Exercise objective:
Every line in the data below from the one containing "124 130 146" down to the one containing "mokek: [119 132", both included, must be retyped exactly; no other line is to appear.

Stored data entries:
# # #
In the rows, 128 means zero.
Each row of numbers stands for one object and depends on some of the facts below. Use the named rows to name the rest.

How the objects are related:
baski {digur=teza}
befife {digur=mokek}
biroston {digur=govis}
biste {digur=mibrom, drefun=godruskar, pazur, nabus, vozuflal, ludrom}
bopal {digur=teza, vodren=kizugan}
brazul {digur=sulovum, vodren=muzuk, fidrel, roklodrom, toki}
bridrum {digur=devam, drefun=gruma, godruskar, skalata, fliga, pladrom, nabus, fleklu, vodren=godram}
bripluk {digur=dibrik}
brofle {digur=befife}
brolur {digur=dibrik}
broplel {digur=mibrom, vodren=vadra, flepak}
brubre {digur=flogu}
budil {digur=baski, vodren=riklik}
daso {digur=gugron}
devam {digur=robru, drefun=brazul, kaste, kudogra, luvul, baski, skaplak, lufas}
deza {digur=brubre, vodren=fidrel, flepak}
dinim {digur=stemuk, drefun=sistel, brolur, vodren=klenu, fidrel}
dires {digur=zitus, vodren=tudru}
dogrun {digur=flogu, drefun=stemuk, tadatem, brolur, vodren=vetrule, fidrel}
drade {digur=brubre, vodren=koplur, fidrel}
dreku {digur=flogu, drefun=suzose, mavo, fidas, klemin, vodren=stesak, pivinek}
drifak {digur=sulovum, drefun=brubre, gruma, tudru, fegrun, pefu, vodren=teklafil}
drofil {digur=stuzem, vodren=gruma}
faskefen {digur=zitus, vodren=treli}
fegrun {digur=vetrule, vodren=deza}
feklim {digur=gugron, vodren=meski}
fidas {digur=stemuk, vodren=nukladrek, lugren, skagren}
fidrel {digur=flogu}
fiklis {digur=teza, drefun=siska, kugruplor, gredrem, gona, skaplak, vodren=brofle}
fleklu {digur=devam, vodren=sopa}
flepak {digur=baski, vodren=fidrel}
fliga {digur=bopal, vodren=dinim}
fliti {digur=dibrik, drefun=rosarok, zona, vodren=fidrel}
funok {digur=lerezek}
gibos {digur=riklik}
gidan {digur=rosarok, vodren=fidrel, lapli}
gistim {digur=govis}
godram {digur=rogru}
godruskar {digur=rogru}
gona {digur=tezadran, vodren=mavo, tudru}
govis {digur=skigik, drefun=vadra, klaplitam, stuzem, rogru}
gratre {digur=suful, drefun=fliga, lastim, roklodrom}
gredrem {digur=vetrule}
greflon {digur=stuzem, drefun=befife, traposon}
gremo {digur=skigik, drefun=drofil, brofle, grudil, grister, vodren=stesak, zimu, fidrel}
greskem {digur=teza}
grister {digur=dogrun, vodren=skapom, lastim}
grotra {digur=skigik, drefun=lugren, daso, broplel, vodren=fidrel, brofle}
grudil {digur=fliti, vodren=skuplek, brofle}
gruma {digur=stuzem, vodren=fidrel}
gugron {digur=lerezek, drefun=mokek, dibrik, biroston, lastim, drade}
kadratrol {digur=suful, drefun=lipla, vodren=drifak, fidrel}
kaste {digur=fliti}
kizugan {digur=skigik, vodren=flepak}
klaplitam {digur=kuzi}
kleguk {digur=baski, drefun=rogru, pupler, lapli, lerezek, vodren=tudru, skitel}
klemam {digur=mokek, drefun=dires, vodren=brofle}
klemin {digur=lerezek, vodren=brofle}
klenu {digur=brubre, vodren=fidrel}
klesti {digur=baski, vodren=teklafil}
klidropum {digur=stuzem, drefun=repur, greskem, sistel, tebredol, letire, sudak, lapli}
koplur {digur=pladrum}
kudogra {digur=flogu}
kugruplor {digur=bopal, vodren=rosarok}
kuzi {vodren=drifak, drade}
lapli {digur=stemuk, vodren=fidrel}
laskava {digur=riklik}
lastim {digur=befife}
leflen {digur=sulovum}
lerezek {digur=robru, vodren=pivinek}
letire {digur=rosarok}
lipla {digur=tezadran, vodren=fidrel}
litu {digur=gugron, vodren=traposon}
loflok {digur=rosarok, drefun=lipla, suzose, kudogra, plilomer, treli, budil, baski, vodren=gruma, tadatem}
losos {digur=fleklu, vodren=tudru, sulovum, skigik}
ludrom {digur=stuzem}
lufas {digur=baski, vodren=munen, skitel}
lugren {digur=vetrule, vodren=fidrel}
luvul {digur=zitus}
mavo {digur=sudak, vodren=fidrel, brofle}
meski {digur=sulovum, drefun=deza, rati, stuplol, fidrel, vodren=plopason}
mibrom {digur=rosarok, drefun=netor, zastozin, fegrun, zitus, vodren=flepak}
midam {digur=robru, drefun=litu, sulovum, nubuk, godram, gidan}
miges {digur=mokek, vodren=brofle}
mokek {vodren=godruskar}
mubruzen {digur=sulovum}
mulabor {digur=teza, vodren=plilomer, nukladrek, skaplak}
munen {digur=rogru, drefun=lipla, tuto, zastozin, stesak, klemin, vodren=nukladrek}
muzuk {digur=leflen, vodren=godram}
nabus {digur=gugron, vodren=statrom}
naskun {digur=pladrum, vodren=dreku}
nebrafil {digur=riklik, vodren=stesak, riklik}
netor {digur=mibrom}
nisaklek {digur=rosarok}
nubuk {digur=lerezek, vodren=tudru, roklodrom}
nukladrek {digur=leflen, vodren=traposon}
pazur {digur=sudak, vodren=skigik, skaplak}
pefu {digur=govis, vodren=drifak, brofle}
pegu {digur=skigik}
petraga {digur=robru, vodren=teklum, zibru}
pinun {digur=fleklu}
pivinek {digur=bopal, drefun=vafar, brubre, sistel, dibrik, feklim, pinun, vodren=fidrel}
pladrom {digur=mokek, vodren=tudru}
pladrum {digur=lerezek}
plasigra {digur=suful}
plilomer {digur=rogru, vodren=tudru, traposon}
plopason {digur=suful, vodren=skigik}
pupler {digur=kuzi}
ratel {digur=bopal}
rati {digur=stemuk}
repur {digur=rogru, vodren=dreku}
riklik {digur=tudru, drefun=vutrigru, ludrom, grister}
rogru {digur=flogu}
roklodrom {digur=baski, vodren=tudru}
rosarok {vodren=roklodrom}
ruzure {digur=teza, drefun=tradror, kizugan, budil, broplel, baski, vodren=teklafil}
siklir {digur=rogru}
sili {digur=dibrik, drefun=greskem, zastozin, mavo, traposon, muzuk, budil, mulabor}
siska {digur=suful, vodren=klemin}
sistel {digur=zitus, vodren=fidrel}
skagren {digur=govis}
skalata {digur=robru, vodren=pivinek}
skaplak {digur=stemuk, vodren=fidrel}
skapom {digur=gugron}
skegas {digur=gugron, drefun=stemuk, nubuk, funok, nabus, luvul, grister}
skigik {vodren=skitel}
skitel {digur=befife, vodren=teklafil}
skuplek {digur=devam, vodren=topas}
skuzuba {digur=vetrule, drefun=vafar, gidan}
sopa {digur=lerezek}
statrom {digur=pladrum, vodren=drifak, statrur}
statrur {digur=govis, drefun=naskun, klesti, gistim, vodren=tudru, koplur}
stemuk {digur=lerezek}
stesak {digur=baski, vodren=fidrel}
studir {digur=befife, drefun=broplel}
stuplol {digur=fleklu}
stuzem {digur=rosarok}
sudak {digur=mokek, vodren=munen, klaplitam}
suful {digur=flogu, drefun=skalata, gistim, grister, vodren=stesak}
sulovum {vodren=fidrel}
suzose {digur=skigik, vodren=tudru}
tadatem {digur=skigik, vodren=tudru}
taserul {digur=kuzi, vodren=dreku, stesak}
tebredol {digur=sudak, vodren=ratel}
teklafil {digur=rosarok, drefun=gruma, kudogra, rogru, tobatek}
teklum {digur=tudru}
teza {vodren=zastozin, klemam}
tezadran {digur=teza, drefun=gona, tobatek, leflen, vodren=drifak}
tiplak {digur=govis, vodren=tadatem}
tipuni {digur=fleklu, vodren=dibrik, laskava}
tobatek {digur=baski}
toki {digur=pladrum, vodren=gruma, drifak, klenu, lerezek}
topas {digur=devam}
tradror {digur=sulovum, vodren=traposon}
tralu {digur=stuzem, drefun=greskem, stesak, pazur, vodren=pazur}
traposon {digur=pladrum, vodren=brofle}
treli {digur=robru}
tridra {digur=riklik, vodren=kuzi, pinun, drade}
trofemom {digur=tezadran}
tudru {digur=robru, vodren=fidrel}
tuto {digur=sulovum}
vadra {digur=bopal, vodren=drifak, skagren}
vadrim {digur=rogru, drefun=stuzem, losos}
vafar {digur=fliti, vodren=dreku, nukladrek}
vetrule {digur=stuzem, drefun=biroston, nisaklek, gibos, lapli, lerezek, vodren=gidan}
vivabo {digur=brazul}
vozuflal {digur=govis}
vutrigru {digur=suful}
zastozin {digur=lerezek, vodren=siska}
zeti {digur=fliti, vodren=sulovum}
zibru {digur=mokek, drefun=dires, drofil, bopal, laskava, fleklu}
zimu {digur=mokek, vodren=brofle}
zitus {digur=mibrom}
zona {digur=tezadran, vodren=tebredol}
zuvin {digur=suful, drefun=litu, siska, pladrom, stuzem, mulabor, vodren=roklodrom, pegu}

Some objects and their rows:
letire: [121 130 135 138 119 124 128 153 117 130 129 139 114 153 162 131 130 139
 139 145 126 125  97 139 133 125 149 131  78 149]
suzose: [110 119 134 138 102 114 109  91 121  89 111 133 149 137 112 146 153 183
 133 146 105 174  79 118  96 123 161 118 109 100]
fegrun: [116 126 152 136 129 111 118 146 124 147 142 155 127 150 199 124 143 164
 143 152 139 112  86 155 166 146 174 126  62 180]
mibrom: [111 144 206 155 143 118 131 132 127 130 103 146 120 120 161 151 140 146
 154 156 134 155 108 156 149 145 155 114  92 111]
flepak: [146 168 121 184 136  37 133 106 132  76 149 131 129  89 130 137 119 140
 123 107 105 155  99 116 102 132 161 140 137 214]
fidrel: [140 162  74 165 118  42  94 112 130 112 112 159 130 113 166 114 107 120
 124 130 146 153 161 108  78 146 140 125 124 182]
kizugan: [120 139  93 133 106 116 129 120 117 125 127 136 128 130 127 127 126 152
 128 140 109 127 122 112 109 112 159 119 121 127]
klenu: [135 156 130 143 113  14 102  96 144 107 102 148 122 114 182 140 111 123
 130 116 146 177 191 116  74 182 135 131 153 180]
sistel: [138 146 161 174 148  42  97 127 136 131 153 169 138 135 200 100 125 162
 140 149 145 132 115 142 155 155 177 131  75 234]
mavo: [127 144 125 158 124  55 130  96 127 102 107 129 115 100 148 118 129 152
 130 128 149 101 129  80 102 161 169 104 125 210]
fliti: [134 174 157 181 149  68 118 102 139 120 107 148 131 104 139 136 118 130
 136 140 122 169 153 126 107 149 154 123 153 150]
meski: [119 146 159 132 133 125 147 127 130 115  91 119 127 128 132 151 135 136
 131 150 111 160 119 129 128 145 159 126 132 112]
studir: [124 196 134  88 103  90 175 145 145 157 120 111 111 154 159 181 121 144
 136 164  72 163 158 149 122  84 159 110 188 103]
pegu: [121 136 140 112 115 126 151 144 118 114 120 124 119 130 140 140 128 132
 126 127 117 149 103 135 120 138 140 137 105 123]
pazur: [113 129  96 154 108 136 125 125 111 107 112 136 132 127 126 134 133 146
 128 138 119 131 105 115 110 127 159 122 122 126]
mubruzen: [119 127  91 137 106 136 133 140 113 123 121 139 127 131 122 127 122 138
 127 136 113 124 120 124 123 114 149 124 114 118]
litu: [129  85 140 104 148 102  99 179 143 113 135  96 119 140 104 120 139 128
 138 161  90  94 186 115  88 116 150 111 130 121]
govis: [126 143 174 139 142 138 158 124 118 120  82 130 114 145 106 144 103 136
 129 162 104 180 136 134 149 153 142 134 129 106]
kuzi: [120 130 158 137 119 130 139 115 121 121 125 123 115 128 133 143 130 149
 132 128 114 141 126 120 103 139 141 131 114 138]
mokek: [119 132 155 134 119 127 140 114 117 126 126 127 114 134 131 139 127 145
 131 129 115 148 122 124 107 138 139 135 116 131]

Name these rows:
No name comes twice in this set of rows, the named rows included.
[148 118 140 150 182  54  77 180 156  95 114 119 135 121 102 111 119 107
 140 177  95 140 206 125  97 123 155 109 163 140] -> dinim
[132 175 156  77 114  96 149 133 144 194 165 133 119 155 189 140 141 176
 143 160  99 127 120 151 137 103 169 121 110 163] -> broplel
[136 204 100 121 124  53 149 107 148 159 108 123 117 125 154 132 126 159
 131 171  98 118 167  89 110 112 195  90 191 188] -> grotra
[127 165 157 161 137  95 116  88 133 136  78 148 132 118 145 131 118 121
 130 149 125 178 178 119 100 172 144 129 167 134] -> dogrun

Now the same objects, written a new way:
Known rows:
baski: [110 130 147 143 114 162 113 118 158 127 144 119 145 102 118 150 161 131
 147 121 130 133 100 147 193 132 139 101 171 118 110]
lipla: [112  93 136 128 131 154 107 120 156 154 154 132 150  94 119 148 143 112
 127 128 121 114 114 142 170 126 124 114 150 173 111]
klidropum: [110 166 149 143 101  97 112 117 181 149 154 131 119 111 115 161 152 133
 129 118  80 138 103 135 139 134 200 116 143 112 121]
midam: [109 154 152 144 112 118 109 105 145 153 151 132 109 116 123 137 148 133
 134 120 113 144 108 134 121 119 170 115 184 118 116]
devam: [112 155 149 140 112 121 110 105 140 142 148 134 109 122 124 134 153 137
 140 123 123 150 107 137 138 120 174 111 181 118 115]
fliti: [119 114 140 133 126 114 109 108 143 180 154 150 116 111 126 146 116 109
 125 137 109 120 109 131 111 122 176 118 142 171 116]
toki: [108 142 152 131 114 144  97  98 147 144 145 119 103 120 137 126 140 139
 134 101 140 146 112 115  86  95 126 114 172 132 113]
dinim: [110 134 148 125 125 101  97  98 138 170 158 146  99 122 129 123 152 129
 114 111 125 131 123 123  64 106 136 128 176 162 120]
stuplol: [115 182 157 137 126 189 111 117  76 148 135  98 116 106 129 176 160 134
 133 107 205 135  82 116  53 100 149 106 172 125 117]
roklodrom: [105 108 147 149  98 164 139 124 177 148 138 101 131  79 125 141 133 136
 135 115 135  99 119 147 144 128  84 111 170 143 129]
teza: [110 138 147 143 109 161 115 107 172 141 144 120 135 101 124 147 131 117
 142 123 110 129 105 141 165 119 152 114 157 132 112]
# # #
Written answer:
 124 130 146 153 161 108  78 146 140 125 124 182]
kizugan: [120 139  93 133 106 116 129 120 117 125 127 136 128 130 127 127 126 152
 128 140 109 127 122 112 109 112 159 119 121 127]
klenu: [135 156 130 143 113  14 102  96 144 107 102 148 122 114 182 140 111 123
 130 116 146 177 191 116  74 182 135 131 153 180]
sistel: [138 146 161 174 148  42  97 127 136 131 153 169 138 135 200 100 125 162
 140 149 145 132 115 142 155 155 177 131  75 234]
mavo: [127 144 125 158 124  55 130  96 127 102 107 129 115 100 148 118 129 152
 130 128 149 101 129  80 102 161 169 104 125 210]
fliti: [134 174 157 181 149  68 118 102 139 120 107 148 131 104 139 136 118 130
 136 140 122 169 153 126 107 149 154 123 153 150]
meski: [119 146 159 132 133 125 147 127 130 115  91 119 127 128 132 151 135 136
 131 150 111 160 119 129 128 145 159 126 132 112]
studir: [124 196 134  88 103  90 175 145 145 157 120 111 111 154 159 181 121 144
 136 164  72 163 158 149 122  84 159 110 188 103]
pegu: [121 136 140 112 115 126 151 144 118 114 120 124 119 130 140 140 128 132
 126 127 117 149 103 135 120 138 140 137 105 123]
pazur: [113 129  96 154 108 136 125 125 111 107 112 136 132 127 126 134 133 146
 128 138 119 131 105 115 110 127 159 122 122 126]
mubruzen: [119 127  91 137 106 136 133 140 113 123 121 139 127 131 122 127 122 138
 127 136 113 124 120 124 123 114 149 124 114 118]
litu: [129  85 140 104 148 102  99 179 143 113 135  96 119 140 104 120 139 128
 138 161  90  94 186 115  88 116 150 111 130 121]
govis: [126 143 174 139 142 138 158 124 118 120  82 130 114 145 106 144 103 136
 129 162 104 180 136 134 149 153 142 134 129 106]
kuzi: [120 130 158 137 119 130 139 115 121 121 125 123 115 128 133 143 130 149
 132 128 114 141 126 120 103 139 141 131 114 138]
mokek: [119 132 155 134 119 127 140 114 117 126 126 127 114 134 131 139 127 145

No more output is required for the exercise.